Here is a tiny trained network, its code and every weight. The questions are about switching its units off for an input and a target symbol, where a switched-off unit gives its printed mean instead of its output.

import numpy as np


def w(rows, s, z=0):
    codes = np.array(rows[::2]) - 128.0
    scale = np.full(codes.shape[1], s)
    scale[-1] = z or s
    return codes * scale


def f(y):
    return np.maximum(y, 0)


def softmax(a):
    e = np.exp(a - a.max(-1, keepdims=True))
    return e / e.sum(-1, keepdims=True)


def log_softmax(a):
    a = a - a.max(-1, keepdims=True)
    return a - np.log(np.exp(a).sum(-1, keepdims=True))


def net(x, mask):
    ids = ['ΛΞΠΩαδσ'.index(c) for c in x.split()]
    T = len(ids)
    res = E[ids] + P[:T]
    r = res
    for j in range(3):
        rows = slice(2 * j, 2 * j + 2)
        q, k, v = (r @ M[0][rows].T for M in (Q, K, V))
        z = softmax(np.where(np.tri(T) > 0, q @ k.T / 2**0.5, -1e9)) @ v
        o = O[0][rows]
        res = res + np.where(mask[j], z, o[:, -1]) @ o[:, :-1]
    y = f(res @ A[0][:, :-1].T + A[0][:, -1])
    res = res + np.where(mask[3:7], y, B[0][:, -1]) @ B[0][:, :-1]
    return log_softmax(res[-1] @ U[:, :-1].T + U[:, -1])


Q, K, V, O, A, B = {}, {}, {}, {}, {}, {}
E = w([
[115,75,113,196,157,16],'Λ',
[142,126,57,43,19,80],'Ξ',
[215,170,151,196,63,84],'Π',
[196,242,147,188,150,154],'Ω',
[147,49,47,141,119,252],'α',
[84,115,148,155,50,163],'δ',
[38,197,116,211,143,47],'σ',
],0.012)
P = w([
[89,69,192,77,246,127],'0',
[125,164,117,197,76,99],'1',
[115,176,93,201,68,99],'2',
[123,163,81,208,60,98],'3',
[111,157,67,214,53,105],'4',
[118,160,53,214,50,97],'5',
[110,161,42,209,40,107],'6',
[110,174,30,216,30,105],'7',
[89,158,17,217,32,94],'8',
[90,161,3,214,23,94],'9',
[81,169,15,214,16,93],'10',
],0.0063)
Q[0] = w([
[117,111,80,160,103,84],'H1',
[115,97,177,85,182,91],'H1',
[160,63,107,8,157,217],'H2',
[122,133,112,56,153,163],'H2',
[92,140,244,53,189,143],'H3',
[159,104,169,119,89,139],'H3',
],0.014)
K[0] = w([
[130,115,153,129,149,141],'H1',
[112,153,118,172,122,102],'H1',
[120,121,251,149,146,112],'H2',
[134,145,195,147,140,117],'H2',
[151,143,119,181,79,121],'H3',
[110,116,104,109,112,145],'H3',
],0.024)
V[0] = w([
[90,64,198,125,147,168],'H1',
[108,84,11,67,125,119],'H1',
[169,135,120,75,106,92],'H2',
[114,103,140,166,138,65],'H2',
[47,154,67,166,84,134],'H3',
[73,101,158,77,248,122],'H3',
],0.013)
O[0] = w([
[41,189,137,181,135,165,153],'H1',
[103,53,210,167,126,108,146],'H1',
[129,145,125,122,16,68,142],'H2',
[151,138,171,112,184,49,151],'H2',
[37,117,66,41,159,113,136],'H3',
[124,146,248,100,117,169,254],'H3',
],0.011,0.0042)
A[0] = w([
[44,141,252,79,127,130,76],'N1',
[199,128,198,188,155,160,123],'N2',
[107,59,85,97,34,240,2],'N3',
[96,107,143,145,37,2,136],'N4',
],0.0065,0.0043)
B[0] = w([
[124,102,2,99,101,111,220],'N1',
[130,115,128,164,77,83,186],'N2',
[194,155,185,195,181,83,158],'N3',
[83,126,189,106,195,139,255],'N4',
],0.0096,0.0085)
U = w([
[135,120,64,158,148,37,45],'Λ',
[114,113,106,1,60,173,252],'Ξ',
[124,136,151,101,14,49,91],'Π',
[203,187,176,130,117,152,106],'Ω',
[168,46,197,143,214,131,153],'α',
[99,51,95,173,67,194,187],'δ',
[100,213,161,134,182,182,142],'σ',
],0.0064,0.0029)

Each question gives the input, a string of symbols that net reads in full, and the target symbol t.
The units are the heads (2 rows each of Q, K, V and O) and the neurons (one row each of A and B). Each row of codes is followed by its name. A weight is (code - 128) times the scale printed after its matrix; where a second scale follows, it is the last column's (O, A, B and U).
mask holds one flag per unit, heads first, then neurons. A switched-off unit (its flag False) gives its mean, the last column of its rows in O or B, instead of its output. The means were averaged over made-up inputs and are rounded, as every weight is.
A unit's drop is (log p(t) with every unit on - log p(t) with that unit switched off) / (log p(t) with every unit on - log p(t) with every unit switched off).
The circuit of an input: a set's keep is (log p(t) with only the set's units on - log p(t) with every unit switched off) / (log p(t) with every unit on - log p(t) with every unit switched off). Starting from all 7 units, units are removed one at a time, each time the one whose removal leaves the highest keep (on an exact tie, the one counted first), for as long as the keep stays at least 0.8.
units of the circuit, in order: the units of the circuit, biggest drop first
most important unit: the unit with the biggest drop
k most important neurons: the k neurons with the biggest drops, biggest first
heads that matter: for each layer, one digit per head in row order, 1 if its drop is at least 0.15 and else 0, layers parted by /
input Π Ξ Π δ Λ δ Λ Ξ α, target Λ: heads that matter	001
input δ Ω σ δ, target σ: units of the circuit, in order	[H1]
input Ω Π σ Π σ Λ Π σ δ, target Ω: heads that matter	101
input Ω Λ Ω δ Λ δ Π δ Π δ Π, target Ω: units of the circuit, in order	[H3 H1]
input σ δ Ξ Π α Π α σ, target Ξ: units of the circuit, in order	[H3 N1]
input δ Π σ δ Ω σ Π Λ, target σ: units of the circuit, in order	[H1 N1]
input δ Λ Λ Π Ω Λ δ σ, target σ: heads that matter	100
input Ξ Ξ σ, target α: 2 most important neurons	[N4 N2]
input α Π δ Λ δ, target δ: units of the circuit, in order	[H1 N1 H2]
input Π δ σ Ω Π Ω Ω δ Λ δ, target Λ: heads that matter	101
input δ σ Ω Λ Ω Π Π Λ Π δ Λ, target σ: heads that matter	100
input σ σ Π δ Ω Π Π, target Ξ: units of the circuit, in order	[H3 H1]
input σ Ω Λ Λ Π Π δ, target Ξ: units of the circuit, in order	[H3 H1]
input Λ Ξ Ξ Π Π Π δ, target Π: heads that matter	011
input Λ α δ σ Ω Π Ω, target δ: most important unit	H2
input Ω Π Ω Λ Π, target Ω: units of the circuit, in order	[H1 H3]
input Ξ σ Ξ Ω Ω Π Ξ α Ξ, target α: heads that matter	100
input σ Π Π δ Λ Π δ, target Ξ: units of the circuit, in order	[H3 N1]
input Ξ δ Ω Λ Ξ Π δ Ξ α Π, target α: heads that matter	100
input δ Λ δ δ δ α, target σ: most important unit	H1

----

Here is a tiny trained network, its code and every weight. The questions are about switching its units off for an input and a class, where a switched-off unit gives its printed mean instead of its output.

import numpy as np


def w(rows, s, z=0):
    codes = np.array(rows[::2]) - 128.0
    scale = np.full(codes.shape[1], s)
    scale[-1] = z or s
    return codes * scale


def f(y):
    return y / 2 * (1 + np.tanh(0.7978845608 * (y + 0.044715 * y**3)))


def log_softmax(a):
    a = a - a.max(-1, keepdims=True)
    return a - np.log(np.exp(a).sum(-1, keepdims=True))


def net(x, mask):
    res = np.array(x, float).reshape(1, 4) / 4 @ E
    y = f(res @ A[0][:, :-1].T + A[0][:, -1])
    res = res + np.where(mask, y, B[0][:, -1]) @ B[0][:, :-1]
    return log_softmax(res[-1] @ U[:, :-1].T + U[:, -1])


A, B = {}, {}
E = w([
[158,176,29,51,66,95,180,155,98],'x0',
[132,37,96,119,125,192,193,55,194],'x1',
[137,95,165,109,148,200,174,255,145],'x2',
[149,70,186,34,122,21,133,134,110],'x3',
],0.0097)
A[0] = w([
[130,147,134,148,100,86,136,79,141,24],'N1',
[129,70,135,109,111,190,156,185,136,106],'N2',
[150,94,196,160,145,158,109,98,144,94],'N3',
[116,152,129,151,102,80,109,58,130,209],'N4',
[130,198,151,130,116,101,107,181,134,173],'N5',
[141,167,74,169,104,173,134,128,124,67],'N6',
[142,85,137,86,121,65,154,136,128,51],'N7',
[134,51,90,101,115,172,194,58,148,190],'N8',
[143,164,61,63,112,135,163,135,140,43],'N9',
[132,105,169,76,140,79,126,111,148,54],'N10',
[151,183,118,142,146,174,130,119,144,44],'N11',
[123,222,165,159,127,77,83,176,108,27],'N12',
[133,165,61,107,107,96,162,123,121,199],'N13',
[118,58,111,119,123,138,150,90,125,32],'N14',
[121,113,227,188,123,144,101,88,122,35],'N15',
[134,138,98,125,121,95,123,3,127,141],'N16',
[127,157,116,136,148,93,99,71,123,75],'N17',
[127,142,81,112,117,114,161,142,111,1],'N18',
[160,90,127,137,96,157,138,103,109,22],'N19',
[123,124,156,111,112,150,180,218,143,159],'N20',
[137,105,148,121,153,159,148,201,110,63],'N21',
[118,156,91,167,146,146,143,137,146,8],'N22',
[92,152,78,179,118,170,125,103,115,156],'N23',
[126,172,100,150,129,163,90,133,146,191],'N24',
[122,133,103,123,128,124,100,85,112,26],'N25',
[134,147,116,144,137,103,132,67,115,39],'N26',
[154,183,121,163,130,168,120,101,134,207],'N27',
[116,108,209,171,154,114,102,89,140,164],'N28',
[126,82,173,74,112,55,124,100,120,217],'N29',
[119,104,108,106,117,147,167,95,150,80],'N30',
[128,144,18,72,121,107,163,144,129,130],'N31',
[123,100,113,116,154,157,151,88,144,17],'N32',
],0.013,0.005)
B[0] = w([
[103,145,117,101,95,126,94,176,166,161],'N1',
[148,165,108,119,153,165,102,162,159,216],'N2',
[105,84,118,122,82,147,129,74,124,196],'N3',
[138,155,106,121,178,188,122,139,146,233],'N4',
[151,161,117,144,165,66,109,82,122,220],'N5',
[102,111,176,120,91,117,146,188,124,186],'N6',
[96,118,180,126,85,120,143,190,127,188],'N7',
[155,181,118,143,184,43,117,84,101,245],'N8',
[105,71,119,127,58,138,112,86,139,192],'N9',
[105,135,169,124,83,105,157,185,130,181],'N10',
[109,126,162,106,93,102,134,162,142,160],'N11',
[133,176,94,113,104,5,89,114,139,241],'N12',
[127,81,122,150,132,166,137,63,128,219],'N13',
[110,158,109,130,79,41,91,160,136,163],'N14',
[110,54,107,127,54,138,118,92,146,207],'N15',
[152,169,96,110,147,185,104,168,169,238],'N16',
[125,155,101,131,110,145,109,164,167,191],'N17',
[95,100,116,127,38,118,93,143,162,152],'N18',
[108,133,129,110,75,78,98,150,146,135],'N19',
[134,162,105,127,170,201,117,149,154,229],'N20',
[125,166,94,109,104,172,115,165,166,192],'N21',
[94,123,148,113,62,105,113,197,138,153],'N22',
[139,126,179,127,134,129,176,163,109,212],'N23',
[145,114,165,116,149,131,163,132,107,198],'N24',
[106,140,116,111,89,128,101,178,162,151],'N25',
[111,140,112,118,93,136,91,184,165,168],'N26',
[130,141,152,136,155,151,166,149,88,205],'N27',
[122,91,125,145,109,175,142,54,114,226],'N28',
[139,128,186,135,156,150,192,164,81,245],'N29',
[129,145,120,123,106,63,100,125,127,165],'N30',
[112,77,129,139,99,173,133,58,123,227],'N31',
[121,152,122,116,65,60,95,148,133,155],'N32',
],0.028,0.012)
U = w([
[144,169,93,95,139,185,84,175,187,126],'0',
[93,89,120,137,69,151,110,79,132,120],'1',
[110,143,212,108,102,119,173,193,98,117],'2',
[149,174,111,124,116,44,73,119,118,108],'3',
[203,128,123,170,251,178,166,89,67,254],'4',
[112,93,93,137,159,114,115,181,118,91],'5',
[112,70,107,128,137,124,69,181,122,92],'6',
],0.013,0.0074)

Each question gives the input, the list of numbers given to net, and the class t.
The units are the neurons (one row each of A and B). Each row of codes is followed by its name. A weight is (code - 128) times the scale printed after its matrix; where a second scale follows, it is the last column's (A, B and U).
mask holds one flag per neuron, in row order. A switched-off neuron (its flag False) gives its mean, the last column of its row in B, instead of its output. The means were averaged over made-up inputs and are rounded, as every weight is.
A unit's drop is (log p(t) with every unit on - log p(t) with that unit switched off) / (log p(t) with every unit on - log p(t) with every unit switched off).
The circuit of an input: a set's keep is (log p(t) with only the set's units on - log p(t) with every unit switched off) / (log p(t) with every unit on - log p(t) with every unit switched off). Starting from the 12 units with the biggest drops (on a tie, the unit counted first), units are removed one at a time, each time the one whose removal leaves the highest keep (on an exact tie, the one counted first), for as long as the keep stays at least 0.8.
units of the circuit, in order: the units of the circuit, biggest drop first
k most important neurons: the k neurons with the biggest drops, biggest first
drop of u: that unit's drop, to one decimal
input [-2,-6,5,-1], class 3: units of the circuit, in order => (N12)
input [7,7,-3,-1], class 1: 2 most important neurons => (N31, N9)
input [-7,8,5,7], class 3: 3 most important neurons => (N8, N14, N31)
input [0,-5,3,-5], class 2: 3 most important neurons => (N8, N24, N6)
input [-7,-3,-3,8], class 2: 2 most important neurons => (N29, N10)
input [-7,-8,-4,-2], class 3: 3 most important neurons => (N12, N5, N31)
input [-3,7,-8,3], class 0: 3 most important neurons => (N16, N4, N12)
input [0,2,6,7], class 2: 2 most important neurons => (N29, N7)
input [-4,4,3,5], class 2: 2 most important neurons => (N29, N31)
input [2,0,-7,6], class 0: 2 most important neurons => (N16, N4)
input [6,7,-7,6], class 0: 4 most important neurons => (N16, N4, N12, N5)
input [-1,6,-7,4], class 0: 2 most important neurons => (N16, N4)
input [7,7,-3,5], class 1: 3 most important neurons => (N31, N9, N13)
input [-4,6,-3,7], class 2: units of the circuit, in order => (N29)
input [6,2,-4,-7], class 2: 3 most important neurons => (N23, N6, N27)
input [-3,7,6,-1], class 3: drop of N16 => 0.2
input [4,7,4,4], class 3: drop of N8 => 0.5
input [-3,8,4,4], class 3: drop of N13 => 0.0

----

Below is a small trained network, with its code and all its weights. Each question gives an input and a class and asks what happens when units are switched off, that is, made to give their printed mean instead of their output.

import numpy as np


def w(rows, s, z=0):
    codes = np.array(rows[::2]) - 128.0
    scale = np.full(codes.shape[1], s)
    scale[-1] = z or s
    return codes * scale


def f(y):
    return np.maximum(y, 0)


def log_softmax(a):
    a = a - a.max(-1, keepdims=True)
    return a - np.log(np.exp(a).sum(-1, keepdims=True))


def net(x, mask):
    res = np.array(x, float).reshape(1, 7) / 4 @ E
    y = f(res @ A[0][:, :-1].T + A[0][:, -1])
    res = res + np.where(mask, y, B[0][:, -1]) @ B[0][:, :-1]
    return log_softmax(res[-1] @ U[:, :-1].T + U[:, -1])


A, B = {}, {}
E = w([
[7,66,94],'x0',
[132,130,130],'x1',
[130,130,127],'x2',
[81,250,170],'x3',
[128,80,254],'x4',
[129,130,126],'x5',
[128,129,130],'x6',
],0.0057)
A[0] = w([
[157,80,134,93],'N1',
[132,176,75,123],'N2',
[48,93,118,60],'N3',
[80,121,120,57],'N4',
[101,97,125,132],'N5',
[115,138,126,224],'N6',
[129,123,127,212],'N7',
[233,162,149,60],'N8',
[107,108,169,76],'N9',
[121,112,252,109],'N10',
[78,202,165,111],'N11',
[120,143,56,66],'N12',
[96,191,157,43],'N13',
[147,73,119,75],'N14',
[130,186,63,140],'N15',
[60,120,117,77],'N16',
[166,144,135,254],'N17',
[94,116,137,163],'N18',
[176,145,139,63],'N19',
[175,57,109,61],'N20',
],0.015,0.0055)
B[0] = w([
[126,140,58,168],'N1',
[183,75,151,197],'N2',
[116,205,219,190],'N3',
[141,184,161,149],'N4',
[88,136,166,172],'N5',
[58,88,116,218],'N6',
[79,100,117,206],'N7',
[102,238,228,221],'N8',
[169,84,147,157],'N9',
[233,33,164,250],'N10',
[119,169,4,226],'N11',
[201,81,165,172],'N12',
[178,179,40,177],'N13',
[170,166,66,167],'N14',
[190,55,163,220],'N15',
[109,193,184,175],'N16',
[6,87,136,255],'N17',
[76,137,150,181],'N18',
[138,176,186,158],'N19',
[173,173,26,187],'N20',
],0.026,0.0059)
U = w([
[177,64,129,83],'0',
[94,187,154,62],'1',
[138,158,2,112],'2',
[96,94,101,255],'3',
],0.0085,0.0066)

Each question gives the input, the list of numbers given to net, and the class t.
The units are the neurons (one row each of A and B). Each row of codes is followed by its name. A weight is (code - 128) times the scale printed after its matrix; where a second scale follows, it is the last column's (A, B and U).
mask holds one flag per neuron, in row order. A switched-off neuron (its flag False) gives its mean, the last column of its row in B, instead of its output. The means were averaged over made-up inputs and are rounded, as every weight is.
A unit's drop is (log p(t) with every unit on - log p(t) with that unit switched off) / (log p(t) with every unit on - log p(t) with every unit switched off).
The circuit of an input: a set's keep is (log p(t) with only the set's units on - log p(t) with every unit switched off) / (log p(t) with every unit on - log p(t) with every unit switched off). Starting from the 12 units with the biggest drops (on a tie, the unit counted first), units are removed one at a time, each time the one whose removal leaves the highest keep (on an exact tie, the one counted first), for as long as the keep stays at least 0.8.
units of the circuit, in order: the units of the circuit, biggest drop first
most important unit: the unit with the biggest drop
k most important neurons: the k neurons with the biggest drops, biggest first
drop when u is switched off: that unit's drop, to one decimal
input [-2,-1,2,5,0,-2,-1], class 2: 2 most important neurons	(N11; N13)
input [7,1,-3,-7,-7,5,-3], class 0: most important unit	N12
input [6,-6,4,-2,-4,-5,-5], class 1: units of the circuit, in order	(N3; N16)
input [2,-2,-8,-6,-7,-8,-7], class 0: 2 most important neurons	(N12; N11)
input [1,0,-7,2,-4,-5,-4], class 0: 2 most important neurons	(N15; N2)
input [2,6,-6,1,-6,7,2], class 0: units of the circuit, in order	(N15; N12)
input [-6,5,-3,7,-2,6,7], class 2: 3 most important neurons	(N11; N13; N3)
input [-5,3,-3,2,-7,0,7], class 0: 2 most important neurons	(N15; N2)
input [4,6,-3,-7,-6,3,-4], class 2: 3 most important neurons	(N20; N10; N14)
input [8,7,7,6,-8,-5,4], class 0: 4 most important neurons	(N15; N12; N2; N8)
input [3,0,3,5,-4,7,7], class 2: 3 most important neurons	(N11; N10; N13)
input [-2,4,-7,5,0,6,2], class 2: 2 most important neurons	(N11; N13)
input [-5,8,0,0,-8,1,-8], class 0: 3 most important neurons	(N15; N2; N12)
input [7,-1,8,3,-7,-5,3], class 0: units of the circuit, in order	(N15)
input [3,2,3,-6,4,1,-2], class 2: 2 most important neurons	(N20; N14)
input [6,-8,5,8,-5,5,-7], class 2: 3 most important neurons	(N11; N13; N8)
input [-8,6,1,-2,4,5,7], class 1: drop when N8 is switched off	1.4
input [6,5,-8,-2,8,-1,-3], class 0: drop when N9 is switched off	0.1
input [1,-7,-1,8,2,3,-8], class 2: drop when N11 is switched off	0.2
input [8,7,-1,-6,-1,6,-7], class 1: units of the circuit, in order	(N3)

----

Filter the records above, keeping each line that contains the word "float".

◆ **Response**
    res = np.array(x, float).reshape(1, 4) / 4 @ E
    res = np.array(x, float).reshape(1, 7) / 4 @ E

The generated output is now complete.